_Exercise_:
Check each line of the listing below for the word "mixtures" and say how many lines have it. Nothing else should be written.
----- Exercise inputs -----
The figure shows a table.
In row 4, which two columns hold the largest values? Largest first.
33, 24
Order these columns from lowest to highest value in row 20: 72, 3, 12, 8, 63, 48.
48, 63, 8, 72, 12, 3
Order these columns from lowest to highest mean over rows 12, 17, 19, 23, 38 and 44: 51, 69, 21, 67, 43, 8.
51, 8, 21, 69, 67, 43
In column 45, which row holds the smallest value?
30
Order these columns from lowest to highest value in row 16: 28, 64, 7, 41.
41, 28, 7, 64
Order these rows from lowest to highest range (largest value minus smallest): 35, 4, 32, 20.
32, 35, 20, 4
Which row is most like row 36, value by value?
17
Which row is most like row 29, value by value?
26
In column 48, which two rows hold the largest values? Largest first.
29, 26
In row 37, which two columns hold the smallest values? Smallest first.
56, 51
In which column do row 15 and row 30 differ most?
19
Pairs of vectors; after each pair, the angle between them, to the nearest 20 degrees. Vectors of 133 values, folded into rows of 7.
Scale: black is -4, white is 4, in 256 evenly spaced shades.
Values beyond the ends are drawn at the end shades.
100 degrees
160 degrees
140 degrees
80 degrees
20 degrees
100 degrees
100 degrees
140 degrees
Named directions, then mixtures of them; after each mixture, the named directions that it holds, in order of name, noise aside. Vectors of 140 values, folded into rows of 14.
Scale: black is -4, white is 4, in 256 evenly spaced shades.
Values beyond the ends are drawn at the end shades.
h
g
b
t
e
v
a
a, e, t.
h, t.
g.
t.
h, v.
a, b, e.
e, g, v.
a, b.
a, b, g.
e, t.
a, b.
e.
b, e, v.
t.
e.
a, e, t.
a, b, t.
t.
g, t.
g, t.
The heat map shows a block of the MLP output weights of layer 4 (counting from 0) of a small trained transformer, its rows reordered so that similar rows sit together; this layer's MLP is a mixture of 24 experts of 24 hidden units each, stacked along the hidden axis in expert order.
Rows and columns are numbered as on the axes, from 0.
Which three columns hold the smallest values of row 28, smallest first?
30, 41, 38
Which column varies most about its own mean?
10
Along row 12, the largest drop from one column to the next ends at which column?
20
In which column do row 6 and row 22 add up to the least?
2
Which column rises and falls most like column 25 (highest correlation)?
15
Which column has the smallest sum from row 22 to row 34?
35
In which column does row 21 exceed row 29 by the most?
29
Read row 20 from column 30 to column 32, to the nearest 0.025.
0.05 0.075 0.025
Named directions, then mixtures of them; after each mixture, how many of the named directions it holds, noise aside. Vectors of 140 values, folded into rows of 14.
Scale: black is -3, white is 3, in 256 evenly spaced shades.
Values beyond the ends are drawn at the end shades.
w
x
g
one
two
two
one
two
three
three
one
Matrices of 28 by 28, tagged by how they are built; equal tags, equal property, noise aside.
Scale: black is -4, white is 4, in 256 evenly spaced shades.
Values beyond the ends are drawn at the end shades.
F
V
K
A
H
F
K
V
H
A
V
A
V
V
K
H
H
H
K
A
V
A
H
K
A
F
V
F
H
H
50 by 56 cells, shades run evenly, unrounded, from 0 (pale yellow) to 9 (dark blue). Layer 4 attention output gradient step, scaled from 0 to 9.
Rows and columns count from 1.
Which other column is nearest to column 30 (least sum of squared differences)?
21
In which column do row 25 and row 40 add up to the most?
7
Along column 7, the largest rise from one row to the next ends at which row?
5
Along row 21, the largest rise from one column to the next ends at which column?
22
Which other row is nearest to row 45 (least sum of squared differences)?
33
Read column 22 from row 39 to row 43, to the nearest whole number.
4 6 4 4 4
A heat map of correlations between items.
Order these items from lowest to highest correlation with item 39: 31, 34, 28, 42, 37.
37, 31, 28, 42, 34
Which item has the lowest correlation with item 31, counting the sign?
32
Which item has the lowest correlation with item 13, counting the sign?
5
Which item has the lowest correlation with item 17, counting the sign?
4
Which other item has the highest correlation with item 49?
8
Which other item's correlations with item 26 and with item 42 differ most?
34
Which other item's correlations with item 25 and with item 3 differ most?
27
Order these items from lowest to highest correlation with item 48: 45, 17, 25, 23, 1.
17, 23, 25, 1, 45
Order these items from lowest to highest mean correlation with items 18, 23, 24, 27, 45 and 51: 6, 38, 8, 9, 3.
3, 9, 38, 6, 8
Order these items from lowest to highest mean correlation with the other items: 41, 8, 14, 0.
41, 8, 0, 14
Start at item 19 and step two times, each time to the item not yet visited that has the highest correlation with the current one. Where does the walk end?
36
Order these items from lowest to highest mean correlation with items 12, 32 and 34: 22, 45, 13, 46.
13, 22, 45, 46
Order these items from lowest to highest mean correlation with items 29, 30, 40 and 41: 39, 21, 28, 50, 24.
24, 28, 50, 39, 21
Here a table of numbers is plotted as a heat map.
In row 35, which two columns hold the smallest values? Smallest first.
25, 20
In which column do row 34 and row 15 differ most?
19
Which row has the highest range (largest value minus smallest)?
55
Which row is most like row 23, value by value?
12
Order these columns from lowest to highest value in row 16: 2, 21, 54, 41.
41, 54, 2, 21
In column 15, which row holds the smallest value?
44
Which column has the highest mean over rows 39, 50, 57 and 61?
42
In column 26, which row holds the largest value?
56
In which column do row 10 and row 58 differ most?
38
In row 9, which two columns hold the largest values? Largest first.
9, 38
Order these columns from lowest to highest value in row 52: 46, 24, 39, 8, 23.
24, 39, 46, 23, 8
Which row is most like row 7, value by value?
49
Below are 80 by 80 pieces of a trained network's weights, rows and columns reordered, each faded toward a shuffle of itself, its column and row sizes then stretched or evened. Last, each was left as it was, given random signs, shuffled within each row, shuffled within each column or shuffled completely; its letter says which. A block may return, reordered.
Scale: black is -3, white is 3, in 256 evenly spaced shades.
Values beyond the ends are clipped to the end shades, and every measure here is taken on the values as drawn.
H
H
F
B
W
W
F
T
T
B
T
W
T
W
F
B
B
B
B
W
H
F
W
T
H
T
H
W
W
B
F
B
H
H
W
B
-----
_Written solution_:
2